● **TASK PROMPT**
Nothing should appear in the answer except the lines from the one containing "[130 144 116" through the end of the listing, repeated exactly.

● **SUPPLIED ENTRIES**
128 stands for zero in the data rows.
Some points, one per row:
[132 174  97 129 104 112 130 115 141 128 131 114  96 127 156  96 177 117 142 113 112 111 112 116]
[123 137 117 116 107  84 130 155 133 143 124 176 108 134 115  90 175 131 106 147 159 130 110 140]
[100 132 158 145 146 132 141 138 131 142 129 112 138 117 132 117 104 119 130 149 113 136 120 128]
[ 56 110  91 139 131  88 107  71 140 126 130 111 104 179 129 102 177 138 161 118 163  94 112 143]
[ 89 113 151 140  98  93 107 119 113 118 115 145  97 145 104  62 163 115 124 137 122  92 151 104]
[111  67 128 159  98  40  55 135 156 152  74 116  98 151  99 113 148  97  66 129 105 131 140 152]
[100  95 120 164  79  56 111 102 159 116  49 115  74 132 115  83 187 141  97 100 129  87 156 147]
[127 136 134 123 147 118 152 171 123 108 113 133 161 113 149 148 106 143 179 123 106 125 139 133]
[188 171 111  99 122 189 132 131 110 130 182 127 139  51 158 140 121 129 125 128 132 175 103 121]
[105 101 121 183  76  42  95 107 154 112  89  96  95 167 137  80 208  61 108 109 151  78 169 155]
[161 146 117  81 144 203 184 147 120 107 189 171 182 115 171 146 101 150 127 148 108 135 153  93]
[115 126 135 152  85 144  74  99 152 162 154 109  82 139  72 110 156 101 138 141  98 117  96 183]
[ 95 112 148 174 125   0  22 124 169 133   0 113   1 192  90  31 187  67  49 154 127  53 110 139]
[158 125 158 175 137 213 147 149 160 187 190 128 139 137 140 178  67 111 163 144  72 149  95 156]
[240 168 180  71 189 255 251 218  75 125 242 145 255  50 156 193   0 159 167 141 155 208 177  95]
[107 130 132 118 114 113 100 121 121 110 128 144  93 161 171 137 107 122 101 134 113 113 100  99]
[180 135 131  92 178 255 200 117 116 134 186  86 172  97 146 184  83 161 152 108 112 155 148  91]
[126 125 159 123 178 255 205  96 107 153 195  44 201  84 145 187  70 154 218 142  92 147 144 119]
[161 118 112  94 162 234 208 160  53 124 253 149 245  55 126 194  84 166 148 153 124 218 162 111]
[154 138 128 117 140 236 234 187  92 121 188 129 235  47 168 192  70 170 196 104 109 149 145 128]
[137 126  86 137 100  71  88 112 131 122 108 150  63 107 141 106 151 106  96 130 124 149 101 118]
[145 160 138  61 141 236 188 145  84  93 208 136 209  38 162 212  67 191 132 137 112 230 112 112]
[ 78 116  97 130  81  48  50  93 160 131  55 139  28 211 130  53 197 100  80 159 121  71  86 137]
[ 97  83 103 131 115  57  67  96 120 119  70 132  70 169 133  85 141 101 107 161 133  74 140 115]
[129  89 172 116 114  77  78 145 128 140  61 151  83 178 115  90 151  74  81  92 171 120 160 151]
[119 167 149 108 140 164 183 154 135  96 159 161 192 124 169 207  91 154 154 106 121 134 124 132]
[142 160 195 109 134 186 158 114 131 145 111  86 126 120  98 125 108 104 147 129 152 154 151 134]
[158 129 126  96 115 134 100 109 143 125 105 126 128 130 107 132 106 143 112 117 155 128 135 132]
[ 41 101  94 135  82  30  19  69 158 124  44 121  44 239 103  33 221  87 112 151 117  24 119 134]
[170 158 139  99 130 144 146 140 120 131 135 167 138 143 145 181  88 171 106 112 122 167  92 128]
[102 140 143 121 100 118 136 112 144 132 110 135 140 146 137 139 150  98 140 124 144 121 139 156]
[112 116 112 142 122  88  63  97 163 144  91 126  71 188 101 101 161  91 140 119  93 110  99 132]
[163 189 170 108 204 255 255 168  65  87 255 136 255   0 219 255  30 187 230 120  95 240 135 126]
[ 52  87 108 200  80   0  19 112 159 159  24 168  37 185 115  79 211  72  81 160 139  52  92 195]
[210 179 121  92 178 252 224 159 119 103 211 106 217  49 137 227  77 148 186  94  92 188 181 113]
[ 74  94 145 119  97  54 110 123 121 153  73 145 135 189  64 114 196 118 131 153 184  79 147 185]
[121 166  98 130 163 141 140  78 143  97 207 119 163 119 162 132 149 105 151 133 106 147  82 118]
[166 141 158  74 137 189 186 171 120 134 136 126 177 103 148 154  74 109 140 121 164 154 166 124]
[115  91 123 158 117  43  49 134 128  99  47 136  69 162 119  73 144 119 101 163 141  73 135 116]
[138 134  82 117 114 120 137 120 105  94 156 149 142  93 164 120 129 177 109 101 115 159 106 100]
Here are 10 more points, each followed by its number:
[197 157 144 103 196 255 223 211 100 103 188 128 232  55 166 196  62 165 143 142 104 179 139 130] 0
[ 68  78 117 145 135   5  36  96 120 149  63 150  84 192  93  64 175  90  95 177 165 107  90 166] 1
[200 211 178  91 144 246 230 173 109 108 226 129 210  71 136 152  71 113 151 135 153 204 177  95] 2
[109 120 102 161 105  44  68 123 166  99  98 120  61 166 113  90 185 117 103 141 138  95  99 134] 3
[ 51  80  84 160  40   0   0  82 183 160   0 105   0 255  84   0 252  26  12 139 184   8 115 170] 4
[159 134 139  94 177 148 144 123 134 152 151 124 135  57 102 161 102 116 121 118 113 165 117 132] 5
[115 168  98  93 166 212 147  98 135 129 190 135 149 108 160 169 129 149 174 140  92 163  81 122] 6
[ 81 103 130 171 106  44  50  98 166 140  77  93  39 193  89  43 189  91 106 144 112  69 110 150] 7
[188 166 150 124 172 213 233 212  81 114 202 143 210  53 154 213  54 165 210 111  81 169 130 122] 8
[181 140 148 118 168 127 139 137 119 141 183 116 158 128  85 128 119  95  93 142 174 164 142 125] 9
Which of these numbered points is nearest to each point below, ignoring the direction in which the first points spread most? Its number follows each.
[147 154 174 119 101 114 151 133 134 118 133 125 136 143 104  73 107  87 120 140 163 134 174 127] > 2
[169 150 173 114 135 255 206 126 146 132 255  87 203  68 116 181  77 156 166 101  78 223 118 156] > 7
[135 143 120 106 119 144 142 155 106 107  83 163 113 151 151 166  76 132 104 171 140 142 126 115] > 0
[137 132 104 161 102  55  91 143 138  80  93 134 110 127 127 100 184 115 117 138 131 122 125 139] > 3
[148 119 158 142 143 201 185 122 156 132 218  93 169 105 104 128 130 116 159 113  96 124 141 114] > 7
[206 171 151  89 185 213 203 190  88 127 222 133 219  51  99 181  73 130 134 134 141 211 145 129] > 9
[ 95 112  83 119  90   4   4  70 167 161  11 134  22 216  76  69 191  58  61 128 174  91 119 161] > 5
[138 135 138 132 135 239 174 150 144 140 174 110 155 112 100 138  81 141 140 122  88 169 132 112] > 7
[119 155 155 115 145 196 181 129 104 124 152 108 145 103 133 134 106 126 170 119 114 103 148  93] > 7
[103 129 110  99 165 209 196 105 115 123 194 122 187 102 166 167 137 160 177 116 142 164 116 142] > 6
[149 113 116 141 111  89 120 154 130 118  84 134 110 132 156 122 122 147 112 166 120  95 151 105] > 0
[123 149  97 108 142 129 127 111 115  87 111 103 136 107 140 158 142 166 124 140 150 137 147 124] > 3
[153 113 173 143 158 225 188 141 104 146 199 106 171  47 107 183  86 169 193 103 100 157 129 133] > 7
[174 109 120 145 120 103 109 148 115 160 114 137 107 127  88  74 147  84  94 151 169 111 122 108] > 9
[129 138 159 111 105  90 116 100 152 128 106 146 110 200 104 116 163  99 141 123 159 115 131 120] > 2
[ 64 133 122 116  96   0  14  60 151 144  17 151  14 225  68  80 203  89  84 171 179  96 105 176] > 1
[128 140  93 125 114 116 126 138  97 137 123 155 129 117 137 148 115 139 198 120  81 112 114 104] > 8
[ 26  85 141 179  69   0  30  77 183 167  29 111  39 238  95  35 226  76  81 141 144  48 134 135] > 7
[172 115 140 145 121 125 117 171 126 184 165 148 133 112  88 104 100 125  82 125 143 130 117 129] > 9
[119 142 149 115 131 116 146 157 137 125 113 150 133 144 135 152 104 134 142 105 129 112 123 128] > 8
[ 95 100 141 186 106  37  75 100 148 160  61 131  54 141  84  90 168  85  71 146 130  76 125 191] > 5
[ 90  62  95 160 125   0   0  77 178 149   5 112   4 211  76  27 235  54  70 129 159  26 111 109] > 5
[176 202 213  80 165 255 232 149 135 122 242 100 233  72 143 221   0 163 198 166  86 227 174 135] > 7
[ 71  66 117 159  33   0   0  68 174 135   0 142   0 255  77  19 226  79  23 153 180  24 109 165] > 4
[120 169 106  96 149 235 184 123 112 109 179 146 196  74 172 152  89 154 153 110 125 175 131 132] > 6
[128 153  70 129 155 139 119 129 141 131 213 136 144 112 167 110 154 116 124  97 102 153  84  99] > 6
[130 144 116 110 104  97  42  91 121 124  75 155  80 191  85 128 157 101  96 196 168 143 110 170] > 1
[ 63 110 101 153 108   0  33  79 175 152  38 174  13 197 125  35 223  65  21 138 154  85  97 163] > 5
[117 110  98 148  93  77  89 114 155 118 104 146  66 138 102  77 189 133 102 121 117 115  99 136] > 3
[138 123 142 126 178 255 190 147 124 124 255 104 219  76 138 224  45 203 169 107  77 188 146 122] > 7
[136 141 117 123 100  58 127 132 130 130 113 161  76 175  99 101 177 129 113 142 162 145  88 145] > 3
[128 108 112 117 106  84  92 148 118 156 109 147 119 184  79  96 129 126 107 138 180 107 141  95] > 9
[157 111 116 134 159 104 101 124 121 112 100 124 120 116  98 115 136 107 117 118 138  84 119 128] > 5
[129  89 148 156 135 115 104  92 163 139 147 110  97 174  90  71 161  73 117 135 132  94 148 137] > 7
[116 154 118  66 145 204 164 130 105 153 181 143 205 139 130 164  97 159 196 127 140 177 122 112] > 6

● **PROBLEM SOLUTION**
[130 144 116 110 104  97  42  91 121 124  75 155  80 191  85 128 157 101  96 196 168 143 110 170] > 1
[ 63 110 101 153 108   0  33  79 175 152  38 174  13 197 125  35 223  65  21 138 154  85  97 163] > 5
[117 110  98 148  93  77  89 114 155 118 104 146  66 138 102  77 189 133 102 121 117 115  99 136] > 3
[138 123 142 126 178 255 190 147 124 124 255 104 219  76 138 224  45 203 169 107  77 188 146 122] > 7
[136 141 117 123 100  58 127 132 130 130 113 161  76 175  99 101 177 129 113 142 162 145  88 145] > 3
[128 108 112 117 106  84  92 148 118 156 109 147 119 184  79  96 129 126 107 138 180 107 141  95] > 9
[157 111 116 134 159 104 101 124 121 112 100 124 120 116  98 115 136 107 117 118 138  84 119 128] > 5
[129  89 148 156 135 115 104  92 163 139 147 110  97 174  90  71 161  73 117 135 132  94 148 137] > 7
[116 154 118  66 145 204 164 130 105 153 181 143 205 139 130 164  97 159 196 127 140 177 122 112] > 6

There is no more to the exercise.